Instructions for the task |
Find every line in the records below that holds the word "down", and copy each one.

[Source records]
----------

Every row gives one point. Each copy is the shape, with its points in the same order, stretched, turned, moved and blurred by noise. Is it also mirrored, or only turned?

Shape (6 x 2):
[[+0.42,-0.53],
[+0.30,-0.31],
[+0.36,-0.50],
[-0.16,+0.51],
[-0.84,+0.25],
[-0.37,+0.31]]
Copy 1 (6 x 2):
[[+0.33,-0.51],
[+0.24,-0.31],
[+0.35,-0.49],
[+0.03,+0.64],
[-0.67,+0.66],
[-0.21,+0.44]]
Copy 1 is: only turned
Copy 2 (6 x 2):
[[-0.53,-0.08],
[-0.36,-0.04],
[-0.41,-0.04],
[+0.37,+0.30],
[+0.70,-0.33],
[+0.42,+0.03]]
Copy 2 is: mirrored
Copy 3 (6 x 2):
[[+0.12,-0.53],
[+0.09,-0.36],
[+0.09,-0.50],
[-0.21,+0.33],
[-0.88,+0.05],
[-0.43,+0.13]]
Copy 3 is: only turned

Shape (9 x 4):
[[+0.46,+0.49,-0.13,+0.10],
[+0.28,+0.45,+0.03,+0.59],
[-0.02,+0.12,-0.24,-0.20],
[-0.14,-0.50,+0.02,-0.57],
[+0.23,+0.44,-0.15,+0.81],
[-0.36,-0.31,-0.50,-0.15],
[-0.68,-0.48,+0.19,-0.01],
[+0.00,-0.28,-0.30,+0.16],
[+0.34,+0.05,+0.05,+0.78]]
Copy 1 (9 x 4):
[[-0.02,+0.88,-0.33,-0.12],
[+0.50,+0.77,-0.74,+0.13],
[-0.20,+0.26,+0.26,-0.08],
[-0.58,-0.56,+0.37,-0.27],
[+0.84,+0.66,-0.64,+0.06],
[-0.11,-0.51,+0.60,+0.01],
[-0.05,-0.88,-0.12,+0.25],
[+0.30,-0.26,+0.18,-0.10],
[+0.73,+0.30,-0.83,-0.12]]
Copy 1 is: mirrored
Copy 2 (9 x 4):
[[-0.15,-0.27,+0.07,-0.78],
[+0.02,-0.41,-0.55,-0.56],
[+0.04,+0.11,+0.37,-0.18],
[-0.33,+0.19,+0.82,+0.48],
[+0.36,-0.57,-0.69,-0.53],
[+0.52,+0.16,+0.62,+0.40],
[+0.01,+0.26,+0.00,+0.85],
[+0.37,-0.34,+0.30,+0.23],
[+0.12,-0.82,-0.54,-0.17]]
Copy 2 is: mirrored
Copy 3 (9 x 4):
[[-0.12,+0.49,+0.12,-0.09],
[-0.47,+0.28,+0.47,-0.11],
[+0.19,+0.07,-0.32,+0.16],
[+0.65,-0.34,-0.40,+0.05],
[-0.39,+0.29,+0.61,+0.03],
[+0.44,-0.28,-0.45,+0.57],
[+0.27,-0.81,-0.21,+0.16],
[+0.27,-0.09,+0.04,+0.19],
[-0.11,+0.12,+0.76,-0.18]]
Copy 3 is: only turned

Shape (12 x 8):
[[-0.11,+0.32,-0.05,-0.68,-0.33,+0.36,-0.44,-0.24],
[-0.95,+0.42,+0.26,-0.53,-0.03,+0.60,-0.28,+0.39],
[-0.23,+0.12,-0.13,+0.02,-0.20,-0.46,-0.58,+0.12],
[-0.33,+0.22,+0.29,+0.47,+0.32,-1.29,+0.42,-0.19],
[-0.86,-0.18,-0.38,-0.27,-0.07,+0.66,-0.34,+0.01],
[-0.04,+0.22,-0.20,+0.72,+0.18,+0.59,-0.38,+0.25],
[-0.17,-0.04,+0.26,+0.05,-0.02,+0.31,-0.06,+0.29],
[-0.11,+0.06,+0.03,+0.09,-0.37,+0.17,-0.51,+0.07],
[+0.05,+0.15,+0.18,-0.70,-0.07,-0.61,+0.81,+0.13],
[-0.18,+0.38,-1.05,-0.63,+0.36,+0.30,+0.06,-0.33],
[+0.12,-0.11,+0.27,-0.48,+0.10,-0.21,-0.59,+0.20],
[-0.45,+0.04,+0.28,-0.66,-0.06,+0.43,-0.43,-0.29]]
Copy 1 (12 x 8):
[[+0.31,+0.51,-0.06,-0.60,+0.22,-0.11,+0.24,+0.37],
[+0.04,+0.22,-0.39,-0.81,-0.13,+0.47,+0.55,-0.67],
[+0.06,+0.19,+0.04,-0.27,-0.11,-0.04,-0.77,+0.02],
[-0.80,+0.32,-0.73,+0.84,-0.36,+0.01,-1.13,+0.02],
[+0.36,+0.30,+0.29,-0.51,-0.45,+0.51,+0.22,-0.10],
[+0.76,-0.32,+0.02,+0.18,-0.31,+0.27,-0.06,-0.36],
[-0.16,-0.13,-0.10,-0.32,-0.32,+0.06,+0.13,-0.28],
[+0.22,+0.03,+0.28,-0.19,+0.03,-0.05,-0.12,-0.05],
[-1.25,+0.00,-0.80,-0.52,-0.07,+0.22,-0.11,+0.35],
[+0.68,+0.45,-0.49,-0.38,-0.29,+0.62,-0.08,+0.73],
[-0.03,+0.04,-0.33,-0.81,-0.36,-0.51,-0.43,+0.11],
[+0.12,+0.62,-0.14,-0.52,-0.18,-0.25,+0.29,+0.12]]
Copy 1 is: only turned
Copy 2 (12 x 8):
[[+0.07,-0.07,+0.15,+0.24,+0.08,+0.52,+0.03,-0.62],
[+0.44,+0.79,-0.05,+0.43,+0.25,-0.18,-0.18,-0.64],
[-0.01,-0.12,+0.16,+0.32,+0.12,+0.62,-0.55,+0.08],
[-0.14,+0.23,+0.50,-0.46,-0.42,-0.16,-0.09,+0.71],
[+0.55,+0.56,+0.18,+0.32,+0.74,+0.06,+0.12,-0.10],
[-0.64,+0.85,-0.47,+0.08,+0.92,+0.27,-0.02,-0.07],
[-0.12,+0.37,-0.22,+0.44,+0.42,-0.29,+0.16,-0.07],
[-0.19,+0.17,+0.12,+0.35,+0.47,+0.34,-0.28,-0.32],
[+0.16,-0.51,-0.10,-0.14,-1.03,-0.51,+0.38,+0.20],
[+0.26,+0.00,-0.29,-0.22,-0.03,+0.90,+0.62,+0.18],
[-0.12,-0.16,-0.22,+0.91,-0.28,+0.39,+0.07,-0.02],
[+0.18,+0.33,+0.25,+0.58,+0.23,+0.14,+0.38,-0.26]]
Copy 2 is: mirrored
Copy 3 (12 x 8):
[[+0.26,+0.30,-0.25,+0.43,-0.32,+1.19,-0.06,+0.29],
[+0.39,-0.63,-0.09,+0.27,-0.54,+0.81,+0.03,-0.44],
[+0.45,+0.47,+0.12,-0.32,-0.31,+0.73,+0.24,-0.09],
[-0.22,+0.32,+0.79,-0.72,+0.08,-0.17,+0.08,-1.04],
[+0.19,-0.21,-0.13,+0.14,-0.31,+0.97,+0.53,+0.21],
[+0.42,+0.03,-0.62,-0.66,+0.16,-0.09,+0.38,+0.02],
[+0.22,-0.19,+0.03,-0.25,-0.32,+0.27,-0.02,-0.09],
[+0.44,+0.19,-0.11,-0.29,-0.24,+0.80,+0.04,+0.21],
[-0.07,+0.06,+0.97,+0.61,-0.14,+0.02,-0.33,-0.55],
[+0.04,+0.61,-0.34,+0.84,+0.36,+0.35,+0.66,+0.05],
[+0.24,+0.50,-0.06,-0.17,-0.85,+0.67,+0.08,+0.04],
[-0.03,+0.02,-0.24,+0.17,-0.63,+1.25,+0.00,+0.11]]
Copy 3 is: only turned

----------

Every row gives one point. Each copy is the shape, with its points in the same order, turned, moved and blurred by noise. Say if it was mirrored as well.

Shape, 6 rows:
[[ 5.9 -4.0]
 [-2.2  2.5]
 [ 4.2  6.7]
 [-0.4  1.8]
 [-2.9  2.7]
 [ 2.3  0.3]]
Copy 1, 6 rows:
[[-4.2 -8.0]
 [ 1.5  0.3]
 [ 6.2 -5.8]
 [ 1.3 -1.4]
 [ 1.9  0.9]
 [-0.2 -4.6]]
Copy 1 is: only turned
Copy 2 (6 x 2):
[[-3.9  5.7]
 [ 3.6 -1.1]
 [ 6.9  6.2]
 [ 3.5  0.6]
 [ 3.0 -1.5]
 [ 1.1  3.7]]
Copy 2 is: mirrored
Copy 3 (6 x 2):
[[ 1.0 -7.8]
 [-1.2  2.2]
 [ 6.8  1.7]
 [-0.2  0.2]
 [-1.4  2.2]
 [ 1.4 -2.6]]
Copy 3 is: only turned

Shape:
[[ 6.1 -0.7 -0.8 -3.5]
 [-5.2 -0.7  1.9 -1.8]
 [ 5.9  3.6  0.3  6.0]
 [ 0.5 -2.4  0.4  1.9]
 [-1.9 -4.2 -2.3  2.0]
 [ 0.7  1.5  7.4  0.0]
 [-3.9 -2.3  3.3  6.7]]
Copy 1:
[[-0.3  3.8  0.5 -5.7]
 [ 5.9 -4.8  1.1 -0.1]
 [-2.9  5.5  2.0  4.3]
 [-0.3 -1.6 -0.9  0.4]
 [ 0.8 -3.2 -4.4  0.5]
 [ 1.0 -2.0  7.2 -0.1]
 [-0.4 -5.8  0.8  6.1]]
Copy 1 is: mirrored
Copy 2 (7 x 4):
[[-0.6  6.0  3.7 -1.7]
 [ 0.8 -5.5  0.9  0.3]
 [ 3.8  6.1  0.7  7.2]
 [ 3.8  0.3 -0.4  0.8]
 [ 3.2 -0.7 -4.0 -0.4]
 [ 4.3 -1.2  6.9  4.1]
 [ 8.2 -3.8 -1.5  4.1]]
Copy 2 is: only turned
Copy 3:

----------

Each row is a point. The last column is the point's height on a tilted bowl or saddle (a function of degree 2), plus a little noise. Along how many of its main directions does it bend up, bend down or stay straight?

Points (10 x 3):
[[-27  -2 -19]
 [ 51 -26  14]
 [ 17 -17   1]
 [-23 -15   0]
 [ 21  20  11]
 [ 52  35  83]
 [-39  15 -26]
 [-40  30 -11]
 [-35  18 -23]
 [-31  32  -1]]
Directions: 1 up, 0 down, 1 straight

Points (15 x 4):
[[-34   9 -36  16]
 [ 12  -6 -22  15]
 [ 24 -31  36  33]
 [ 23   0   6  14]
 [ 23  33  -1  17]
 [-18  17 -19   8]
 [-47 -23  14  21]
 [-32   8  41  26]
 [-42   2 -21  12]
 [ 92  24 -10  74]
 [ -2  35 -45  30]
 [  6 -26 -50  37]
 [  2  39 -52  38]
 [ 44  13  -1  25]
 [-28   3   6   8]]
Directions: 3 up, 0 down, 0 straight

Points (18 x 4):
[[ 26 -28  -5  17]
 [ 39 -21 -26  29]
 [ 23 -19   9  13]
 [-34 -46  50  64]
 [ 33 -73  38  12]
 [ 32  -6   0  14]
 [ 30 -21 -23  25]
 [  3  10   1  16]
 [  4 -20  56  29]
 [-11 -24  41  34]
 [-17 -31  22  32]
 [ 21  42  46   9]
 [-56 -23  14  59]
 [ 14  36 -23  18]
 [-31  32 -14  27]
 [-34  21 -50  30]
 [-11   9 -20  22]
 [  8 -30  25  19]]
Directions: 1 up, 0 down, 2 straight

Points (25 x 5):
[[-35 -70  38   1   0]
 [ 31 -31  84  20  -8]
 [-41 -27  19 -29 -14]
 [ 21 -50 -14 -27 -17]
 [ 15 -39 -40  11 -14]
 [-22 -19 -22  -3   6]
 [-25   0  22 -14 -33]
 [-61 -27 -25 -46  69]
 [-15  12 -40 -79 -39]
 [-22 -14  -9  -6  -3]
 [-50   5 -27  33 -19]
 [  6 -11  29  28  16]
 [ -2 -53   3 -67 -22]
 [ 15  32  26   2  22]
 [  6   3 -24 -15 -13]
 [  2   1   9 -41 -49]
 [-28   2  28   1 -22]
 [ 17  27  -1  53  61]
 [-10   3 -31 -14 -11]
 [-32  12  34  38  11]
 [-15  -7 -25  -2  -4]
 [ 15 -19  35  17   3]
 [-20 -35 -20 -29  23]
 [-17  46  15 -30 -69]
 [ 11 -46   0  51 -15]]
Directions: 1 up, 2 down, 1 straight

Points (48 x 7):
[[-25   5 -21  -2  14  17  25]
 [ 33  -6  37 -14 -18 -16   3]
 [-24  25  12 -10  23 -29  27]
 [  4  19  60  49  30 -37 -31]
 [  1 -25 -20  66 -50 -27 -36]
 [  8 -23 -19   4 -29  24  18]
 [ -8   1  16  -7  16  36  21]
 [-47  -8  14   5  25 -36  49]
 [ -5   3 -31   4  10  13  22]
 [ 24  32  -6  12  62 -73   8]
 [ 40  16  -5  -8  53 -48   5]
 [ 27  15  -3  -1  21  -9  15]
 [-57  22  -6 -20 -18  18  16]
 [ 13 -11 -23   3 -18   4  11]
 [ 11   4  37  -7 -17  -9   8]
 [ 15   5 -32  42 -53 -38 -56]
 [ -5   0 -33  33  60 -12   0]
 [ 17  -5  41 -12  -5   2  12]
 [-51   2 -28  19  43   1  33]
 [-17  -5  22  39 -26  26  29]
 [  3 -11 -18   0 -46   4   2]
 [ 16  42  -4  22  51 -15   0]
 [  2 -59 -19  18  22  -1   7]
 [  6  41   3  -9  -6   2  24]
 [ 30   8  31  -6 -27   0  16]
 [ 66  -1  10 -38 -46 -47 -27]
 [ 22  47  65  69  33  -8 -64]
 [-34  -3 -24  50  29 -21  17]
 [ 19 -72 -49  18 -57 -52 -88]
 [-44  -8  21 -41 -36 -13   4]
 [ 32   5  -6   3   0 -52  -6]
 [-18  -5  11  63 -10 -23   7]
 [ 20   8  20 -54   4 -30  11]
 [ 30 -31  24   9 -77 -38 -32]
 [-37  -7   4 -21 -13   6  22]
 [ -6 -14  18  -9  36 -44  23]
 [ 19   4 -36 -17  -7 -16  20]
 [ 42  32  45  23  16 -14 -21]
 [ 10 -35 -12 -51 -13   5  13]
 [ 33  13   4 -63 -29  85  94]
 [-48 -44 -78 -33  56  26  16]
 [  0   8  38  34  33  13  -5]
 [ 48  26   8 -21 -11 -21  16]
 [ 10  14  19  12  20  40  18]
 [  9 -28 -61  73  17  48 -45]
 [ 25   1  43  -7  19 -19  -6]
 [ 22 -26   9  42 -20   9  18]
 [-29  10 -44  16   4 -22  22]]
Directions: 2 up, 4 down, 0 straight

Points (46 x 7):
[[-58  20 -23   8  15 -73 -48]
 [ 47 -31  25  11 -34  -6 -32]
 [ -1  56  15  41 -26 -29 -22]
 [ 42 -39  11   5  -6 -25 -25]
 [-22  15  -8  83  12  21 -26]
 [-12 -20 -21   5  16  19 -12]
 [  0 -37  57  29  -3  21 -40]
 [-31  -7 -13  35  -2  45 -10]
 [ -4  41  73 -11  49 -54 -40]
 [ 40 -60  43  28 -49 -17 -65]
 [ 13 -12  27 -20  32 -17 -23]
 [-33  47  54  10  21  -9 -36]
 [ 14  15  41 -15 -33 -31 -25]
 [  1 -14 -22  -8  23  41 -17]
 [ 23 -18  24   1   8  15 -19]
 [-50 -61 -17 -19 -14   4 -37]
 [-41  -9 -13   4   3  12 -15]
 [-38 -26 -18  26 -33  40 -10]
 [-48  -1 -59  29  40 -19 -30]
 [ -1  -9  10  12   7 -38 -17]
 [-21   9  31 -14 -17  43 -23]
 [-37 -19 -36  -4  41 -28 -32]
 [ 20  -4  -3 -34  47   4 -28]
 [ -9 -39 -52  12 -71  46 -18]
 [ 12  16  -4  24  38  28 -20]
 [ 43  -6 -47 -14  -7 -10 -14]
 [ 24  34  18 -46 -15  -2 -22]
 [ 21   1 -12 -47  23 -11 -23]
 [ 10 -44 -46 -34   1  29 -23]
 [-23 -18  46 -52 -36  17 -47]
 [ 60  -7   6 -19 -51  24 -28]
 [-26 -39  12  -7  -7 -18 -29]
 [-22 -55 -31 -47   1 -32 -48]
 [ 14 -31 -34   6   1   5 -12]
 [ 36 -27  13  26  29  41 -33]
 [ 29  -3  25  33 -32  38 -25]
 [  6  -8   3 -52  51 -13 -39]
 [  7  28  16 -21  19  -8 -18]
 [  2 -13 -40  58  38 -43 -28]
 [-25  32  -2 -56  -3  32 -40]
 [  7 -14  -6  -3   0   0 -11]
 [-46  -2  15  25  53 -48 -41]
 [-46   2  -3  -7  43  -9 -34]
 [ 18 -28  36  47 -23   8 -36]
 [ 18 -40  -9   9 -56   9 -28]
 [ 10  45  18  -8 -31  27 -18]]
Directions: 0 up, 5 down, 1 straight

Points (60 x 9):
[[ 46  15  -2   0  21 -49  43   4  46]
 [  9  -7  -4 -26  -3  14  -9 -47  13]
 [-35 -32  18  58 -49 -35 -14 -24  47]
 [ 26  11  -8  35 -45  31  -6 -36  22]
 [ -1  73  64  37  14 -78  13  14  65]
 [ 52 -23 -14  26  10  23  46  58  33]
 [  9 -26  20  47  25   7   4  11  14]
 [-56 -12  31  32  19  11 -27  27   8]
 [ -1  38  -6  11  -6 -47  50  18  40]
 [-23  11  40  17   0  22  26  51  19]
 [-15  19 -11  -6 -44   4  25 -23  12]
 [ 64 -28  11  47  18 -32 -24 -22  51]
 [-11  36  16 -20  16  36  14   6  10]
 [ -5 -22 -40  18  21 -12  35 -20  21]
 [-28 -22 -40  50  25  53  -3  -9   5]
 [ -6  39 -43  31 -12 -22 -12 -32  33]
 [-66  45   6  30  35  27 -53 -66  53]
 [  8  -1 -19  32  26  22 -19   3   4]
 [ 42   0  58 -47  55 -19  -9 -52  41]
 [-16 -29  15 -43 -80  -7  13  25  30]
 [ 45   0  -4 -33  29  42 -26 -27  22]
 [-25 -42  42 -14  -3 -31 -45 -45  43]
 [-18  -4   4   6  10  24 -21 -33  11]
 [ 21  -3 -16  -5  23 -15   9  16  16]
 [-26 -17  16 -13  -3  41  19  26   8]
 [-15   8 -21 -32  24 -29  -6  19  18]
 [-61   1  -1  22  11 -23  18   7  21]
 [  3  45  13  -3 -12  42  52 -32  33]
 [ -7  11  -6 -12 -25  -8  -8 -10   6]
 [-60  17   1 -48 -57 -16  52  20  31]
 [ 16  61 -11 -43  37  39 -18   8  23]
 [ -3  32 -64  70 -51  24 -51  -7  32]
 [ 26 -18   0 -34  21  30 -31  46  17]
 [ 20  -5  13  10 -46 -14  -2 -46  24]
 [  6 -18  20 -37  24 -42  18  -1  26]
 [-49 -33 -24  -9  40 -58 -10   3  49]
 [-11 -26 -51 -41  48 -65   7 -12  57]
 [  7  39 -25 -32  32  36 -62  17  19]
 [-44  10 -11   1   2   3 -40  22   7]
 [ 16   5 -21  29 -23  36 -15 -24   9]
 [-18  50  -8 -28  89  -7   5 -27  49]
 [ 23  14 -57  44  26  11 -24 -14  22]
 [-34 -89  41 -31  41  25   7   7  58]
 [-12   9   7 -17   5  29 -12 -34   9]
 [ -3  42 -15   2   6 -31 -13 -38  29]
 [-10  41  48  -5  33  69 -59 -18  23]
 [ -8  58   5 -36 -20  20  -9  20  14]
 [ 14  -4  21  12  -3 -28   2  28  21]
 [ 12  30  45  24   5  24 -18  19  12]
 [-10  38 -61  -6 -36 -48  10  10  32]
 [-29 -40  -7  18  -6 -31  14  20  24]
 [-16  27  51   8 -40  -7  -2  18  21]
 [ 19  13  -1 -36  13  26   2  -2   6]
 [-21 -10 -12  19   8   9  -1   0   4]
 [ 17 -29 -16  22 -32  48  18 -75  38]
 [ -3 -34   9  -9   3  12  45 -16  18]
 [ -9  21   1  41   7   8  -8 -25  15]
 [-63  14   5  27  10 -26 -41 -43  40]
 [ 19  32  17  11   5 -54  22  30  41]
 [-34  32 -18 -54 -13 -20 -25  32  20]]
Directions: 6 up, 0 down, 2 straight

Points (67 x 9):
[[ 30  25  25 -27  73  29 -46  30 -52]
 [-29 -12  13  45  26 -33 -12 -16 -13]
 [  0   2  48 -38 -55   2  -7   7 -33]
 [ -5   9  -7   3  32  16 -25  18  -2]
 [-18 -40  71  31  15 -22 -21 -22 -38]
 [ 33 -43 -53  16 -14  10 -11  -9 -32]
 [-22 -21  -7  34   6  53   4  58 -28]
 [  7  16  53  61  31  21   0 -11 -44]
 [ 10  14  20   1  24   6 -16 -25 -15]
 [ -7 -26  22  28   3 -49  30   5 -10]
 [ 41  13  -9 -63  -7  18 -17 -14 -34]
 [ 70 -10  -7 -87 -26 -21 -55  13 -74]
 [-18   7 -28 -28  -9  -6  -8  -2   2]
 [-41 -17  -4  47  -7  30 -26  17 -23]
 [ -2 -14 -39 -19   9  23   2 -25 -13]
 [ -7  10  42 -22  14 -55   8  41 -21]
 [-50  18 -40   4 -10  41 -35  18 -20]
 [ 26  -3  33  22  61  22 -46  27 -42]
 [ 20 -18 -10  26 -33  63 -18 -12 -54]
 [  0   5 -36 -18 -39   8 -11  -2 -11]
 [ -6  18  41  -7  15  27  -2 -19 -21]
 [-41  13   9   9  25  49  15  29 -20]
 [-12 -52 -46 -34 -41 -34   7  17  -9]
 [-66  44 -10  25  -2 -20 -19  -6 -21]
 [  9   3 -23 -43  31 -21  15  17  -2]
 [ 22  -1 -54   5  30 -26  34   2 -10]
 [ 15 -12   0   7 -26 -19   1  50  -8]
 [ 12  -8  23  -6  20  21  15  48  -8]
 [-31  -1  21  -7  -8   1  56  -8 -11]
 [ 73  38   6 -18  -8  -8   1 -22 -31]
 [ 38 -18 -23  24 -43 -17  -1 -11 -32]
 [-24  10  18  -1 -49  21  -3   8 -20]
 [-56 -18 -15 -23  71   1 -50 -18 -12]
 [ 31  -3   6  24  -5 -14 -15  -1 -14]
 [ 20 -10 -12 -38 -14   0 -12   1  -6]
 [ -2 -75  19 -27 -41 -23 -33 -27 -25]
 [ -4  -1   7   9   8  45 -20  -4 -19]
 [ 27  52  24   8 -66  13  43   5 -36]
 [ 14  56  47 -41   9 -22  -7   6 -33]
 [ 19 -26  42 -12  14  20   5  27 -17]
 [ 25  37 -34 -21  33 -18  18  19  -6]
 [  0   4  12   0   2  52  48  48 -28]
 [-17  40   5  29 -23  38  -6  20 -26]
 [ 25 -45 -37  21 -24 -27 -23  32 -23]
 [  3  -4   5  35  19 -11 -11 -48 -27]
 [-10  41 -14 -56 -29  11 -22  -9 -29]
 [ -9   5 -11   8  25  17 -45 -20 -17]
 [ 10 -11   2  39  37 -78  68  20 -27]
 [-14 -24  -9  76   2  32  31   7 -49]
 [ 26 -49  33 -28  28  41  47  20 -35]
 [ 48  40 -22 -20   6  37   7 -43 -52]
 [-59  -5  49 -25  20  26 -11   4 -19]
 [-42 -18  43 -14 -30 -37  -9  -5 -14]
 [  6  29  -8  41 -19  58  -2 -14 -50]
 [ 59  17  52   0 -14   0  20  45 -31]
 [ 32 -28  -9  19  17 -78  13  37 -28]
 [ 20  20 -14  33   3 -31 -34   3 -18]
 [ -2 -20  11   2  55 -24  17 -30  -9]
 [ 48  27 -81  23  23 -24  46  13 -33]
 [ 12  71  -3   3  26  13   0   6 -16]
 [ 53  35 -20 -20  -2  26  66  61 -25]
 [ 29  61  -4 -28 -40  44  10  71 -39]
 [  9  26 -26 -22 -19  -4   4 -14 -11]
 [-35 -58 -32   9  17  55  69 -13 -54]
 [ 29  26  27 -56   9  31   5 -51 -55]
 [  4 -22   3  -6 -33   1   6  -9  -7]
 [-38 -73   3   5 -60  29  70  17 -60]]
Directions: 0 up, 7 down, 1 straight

----------

Response to this task |
Each row is a point. The last column is the point's height on a tilted bowl or saddle (a function of degree 2), plus a little noise. Along how many of its main directions does it bend up, bend down or stay straight?
Directions: 1 up, 0 down, 1 straight
Directions: 3 up, 0 down, 0 straight
Directions: 1 up, 0 down, 2 straight
Directions: 1 up, 2 down, 1 straight
Directions: 2 up, 4 down, 0 straight
Directions: 0 up, 5 down, 1 straight
Directions: 6 up, 0 down, 2 straight
Directions: 0 up, 7 down, 1 straight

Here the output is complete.